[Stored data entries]
________________________________________
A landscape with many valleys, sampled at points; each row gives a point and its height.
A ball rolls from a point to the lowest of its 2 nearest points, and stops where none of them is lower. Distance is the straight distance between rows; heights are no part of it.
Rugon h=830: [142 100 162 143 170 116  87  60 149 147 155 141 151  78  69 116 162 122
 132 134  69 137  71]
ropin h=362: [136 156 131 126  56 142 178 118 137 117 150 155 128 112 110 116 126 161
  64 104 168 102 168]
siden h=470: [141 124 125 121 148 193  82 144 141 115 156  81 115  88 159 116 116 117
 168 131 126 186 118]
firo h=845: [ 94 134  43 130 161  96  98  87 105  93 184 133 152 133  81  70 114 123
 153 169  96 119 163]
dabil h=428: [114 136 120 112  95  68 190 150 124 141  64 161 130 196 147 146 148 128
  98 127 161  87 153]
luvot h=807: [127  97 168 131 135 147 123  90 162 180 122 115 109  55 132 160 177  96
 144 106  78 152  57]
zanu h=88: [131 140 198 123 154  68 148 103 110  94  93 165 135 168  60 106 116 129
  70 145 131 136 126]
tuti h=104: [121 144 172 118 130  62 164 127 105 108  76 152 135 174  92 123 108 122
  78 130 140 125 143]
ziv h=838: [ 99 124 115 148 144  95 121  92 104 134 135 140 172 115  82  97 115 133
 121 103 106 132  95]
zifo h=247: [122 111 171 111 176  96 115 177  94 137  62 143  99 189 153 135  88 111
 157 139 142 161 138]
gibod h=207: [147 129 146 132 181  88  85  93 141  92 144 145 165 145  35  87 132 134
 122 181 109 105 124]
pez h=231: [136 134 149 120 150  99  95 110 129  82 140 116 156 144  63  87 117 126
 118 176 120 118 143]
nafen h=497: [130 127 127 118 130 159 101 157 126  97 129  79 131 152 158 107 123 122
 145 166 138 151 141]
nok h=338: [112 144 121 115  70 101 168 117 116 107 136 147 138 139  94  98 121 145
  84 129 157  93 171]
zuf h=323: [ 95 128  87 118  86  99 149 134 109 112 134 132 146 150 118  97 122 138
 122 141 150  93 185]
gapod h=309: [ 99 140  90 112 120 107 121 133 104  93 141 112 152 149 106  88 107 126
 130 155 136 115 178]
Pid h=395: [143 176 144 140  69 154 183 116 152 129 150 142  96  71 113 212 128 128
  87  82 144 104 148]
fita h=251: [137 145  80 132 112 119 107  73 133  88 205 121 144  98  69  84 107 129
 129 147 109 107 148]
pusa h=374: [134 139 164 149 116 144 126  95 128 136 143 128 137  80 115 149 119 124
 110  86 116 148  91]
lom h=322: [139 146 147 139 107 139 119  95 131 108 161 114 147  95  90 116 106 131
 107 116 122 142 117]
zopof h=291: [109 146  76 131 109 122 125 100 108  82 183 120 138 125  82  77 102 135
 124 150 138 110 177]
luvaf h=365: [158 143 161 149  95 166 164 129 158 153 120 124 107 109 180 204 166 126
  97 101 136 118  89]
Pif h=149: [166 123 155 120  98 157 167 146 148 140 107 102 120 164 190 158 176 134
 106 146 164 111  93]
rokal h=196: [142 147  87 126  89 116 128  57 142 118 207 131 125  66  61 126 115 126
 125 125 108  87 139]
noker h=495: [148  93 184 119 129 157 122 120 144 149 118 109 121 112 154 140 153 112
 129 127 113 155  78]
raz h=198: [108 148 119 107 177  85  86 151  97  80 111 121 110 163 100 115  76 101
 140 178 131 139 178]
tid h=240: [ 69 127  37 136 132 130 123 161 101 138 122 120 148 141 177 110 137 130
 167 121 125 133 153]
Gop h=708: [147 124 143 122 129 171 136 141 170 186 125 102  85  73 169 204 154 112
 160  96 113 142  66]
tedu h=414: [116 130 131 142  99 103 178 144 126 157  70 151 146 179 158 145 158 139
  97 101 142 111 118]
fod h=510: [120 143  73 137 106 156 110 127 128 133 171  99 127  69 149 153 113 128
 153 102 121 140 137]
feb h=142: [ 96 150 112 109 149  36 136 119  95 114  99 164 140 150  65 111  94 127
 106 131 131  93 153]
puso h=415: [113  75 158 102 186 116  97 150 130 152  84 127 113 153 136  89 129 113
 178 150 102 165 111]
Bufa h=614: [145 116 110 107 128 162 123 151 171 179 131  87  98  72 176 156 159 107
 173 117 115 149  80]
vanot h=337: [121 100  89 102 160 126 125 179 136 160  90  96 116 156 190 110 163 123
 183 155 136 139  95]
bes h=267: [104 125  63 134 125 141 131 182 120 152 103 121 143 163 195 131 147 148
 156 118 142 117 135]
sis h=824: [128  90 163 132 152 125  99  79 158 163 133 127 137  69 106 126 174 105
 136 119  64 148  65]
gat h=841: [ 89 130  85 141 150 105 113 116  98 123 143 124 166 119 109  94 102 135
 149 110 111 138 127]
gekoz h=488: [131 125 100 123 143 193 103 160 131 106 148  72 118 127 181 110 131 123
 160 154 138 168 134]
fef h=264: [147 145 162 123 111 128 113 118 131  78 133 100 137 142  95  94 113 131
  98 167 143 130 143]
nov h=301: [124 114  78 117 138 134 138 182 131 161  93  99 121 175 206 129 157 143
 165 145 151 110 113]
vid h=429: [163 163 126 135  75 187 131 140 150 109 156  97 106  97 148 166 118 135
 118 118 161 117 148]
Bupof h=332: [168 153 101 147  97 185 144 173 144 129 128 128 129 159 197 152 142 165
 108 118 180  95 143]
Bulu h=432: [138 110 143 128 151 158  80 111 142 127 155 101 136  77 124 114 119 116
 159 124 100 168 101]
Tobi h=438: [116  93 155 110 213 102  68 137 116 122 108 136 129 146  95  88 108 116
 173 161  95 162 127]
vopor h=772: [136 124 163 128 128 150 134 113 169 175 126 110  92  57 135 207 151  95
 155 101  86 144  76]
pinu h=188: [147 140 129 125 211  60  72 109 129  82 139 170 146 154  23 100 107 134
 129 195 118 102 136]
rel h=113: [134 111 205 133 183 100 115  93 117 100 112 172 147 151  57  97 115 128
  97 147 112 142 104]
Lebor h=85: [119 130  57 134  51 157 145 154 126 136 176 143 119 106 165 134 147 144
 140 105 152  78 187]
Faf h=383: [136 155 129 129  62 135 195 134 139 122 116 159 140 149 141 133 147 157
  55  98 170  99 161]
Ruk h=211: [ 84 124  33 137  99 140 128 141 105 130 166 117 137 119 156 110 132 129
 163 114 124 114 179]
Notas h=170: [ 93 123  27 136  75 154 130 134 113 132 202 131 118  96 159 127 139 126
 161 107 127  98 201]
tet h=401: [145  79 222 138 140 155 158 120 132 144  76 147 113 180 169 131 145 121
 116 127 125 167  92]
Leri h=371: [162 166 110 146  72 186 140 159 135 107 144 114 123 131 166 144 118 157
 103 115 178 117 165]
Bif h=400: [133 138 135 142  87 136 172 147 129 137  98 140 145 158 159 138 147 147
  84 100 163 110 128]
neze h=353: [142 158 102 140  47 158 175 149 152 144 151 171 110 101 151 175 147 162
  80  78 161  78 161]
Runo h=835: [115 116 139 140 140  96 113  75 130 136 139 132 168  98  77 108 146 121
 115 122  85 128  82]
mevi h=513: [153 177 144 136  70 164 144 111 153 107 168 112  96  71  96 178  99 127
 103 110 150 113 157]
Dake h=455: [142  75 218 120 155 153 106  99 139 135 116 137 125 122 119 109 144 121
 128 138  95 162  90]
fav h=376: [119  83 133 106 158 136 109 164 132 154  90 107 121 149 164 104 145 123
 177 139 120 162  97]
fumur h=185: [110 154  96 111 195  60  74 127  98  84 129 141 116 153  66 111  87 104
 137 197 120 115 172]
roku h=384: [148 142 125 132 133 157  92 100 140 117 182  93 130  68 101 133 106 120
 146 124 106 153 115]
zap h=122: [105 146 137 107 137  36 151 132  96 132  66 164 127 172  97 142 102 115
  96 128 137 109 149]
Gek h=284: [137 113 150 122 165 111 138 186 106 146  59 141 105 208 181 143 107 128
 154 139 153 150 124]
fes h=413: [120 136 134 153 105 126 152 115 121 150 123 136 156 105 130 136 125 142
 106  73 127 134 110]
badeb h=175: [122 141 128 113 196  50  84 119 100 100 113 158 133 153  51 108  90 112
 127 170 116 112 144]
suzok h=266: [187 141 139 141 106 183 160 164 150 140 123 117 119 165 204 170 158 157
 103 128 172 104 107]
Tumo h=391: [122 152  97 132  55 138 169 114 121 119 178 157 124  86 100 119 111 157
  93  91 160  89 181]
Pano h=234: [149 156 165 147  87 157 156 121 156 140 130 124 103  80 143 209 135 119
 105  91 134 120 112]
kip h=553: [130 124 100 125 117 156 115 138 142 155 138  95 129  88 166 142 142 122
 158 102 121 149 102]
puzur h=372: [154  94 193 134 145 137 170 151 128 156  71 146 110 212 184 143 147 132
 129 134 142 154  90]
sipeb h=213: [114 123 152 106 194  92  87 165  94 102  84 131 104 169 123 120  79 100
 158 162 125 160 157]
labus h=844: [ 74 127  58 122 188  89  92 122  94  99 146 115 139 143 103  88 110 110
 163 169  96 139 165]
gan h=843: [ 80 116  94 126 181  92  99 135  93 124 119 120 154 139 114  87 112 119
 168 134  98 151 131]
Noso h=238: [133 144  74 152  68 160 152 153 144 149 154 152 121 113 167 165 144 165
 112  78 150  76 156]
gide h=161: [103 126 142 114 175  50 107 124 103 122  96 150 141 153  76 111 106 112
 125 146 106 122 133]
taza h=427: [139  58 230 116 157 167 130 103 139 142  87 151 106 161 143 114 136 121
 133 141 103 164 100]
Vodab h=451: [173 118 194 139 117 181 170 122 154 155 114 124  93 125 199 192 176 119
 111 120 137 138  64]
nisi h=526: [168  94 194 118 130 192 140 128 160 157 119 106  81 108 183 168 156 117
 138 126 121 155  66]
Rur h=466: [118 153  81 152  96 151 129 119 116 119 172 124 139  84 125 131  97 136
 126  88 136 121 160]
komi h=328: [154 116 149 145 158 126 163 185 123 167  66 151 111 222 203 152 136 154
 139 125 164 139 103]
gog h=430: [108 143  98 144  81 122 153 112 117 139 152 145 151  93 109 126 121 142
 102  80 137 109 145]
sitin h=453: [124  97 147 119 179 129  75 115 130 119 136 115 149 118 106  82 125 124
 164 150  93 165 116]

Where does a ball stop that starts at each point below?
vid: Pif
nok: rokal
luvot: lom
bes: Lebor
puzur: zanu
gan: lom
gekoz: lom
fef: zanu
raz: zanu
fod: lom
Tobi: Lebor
________________________________________
**Problem details:** For each line of the entries that includes "gekoz", show that line.

**Response for this exercise:**
gekoz h=488: [131 125 100 123 143 193 103 160 131 106 148  72 118 127 181 110 131 123
gekoz: lom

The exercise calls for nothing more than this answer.